Records from a dataset
◆ ◆ ◆ ◆ ◆

These are the activations of a small neural network, seen along a few directions. Each row is one input.
Each table varies a few parts of the input and shows all the possible inputs, shuffled.
Descriptions start from the smaller parts, as in this example, which fits no table here: one of 4 places along a line, together with either a single point or one of 9 places along a line or (one of 3 separate values, together with one of 5 places around a ring).
Shared parts are said once, and a part with two or three values counts as separate values.
(in the rows, 128 means zero)

Other details of the inputs vary at random and push rows far along two fixed directions, the same in every table; ignore that.

Rows:
R1: [121 133 127 114 112 132 130 116  92 141 150 138 122]
R2: [102 110 104 122 149 123 135 102 137 126 148 125 128]
R3: [ 96 121 103 125 150 127 138 113 146 140 144 131 123]
R4: [ 91 105 107 131 165 131 125  47 133 155 137 139 113]
R5: [114 146 128 104  80 139 140 174 112 127 160 134 143]
R6: [134 163 144  98  52 135 132 183  49 134 160 141 141]
R7: [196  87 160 196 226 128 104  63 183 124  25 102  99]
R8: [110 147 128 102  76 126 131 164 113 121 158 132 145]
R9: [113 134 129 114 108 145 132 118 104 148 147 140 121]
R10: [219 141 198 167 126 147 110 166 148 120  45 119 113]
R11: [ 99 100 106 131 172 128 128  50 124 151 142 133 108]
R12: [101 119 103 126 147 122 131 103 139 130 145 132 130]
R13: [ 95 102 105 133 169 127 125  43 131 152 139 137 110]
R14: [118 169 132  97  53 131 135 199  88 123 166 146 153]
R15: [124 163 135  96  50 128 137 198  88 116 167 139 152]
R16: [222 154 183 162 116 120 116 220 137  97  53 109 134]
R17: [109 135 109 115 124 117 138 142 115 129 155 133 129]
R18: [110 132 112 115 121 125 135 138 115 126 156 133 134]
R19: [ 87  98  96 127 168 118 128  67 161 128 143 120 123]
R20: [100 118 107 126 147 135 135 111 146 137 143 131 128]
R21: [199 112 159 191 201 119 110 117 210 110  27 106 113]
R22: [ 94 103 104 131 166 132 125  45 136 153 134 137 114]
R23: [108 125 112 114 120 125 135 138 111 122 150 125 141]
R24: [138 167 148 100  48 135 129 175  65 134 158 147 138]
R25: [227 148 196 156 103 125 112 213 152  86  57 103 131]
R26: [ 98 108 105 121 145 119 130 106 133 123 144 116 132]
R27: [213 136 183 168 132 131 112 175 177  96  44 110 133]
R28: [101 113 100 127 154 123 132 110 126 129 142 125 133]
R29: [110 145 131 101  79 135 136 170 117 125 160 129 139]
R30: [ 89 106  87 133 180 112 133  73 155 138 140 130 119]
Description of these inputs: one of 5 places along a line, together with either one of 2 separate values or one of 4 places along a line.
- Changing only the place on the line of 5 turns R18 into R28. The same change can be made to R1. Which row results? => R6
- Change only the choice among 2 separate values in R10. List by row number the other rows that result. => R9
- Change only the choice among 2 separate values in R24. List by row number the other rows that result. => R13
- List by row number the other rows that have the place on the line of 5 in common with R14. => R4, R8, R21, R22, R27
- Change only the place on the line of 5 in R23. List by row number the other rows that result. => R2, R5, R15, R27

Rows:
R31: [141 109 130 137 156 129 122  76 142 126 116 123 113]
R32: [159 121 141 155 160 131 127 114 136 141  90 126 111]
R33: [ 69 131  89 101 117 119 143  85  86 161 183 154 125]
R34: [ 54 121  76 100 138 139 141  74 100 162 184 150 127]
R35: [147 121 126 153 160 114 121 124 165 110 102 118 124]
R36: [164 130 158 144 130 122 111 127 119 124  95 118 117]
R37: [115 110 125 140 165 139 131  98 179 137 115 126 112]
R38: [122 111 117 142 164 117 125  95 169 121 114 115 128]
R39: [ 94 158 121  70  38 144 146 173  41 138 213 151 139]
R40: [124  96 118 139 168 128 128 107 163 122 106 105 129]
R41: [159 157 147 126  86 129 131 214 115 112 130 125 142]
R42: [170 157 174 122  75 136 120 196  78 124 118 124 127]
R43: [135 120 124 148 162 128 117  84 148 138 100 134 121]
R44: [148 128 139 137 133 130 131 152 151 114 108 113 132]
R45: [ 34 103  63  90 130 117 143  73 115 138 198 132 139]
R46: [119 129 135 124 112 145 128 129 113 132 138 136 135]
R47: [163 160 169 122  61 136 118 185 100 116 122 138 147]
R48: [138 124 139 143 146 129 121 113 181 127 101 126 117]
R49: [153 142 136 129 122 120 131 186 122 111 122 123 140]
R50: [152 134 133 138 139 109 123 156 139 105 108 124 134]
- Changing only one part turns R43 into R34. The same change can be made to R33. Which row results? => R32
- What is each input in this table made of? => one of 2 separate values, together with either a single point or one of 4 places along a line or one of 5 places around a ring
- Change only the choice among 2 separate values in R37. List by row number the other rows that result. => R48

Rows:
R51: [141 149 132 122  84 113 123 170 107 107 127 130 161]
R52: [ 61 131  99  90  96 161 146  73  88 163 189 153 132]
R53: [124 139 125 102  87 153 145 156 124 124 167 137 144]
R54: [177 141 151 156 133 114 119 111 143 147  81 136 107]
R55: [107 138 126 112 105 105 115 140 117 115 148 133 144]
R56: [136 143 151 103  74 155 138 194 112 133 133 117 150]
R57: [173 139 144 158 150 125 124 157 169 108  92 128 122]
R58: [ 82 111  87 134 170 131 131  48 124 163 142 151 125]
R59: [119 121 129 103 105 140 137 140  80 126 162 125 128]
R60: [ 63  99  87 119 164 129 142  64 154 144 189 141 119]
R61: [ 87 115  75 127 177 122 138  79 153 136 158 141 124]
R62: [ 93 129  93  92 115 103 146 108  76 145 183 137 115]
R63: [153 114 130 165 184 125 122 126 175 128  67 104 120]
R64: [161 113 128 151 166 122 126 124 116 120 101 116 126]
R65: [135 105 146 148 142 116 113  97 162 108 105 113 128]
R66: [124 139 147 105  80 148 137 194 111 128 135 122 140]
R67: [115 118  97 132 177 105 143  75 177 133 131 138 108]
R68: [ 61 102  76 122 170 104 123  49 144 130 158 126 133]
R69: [163 134 145 139 132 121 121 159 100 116 114 116 122]
R70: [156 151 153 143 118 132 115 142 117 139  99 143 124]
R71: [141 120 155 152 146 140 117  87 144 144 101 136 111]
R72: [105 101  87 142 185 130 138  83 167 126 134 139 128]
R73: [162 116 130 151 170 120 122 120 120 121 102 112 118]
R74: [135 135 136 120 114 135 128 142 152 123 146 131 114]
R75: [143 161 161 112  62 146 116 154  97 144 137 145 116]
R76: [123 126 121 133 135 136 135 157 133 129 112 120 138]
R77: [ 78  82  86 108 171 141 145  41 114 143 169 116 121]
R78: [ 24 129  91  72  83 133 156 133  83 158 226 140 139]
R79: [155 141 162 115  82 131 132 180  77 118 147 122 129]
R80: [160 148 131 140 120 129 135 172 139 112 120 140 142]
R81: [122 135 133 102  70 139 128 141 111 111 151 120 156]
R82: [168 123 169 153 135 153 115 113 146 132  75 133 115]
R83: [121 135 118 130 134 107 141 132 145 141 119 117 116]
R84: [153 152 161 138 115 132 112 147 116 138 104 146 123]
R85: [170 118 149 169 170 140 115 101 152 133  59 135 123]
R86: [152 117 148 163 178 124 117 140 179 124  67 106 115]
R87: [130 130 135 102  97 131 127 141  88 130 162 118 113]
R88: [107 145 121 119 112 127 135 171 116 134 136 123 133]
R89: [167 134 146 155 162 123 118 148 175 110  96 130 119]
R90: [125 134 118 129 124 110 117 123 128 112 126 123 147]
R91: [129 129 121 116 114 129 137 154  73 121 149 131 138]
R92: [141 146 141 110  78 147 136 185 123 113 150 141 137]
R93: [156 113 142 149 173 117 116 122 126 119 103 114 111]
R94: [136 135 127 142 132 130 133 166 134 128 103 118 139]
R95: [ 87  97  87 129 181  87 128  28 168 131 128 123 117]
R96: [112 136 131 102  80 121 116 131 120 115 155 122 130]
R97: [156 119 158 143 145 135 120 144 174 127  82  99 108]
R98: [145 168 144 122  84 136 123 163  85 142 128 152 137]
R99: [116 135 119 113  91 118 125 151 105 110 143 134 160]
R100: [156 109 154 144 127 129 112 123 160  98  87 112 135]
- Changing only one part turns R81 into R53. The same change can be made to R90. Which row results? => R61
- What is each input in this table made of? => one of 5 separate values, together with either a single point or one of 4 places along a line or one of 5 places along a line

◆ ◆ ◆ ◆ ◆

→ **Exercise prompt**
Which lines above run from the one containing "Description of these" down to the one containing "106 105 129]"? Repeat exactly those, both ends included, and nothing else.

→ **Result for this task**
Description of these inputs: one of 5 places along a line, together with either one of 2 separate values or one of 4 places along a line.
- Changing only the place on the line of 5 turns R18 into R28. The same change can be made to R1. Which row results? => R6
- Change only the choice among 2 separate values in R10. List by row number the other rows that result. => R9
- Change only the choice among 2 separate values in R24. List by row number the other rows that result. => R13
- List by row number the other rows that have the place on the line of 5 in common with R14. => R4, R8, R21, R22, R27
- Change only the place on the line of 5 in R23. List by row number the other rows that result. => R2, R5, R15, R27

Rows:
R31: [141 109 130 137 156 129 122  76 142 126 116 123 113]
R32: [159 121 141 155 160 131 127 114 136 141  90 126 111]
R33: [ 69 131  89 101 117 119 143  85  86 161 183 154 125]
R34: [ 54 121  76 100 138 139 141  74 100 162 184 150 127]
R35: [147 121 126 153 160 114 121 124 165 110 102 118 124]
R36: [164 130 158 144 130 122 111 127 119 124  95 118 117]
R37: [115 110 125 140 165 139 131  98 179 137 115 126 112]
R38: [122 111 117 142 164 117 125  95 169 121 114 115 128]
R39: [ 94 158 121  70  38 144 146 173  41 138 213 151 139]
R40: [124  96 118 139 168 128 128 107 163 122 106 105 129]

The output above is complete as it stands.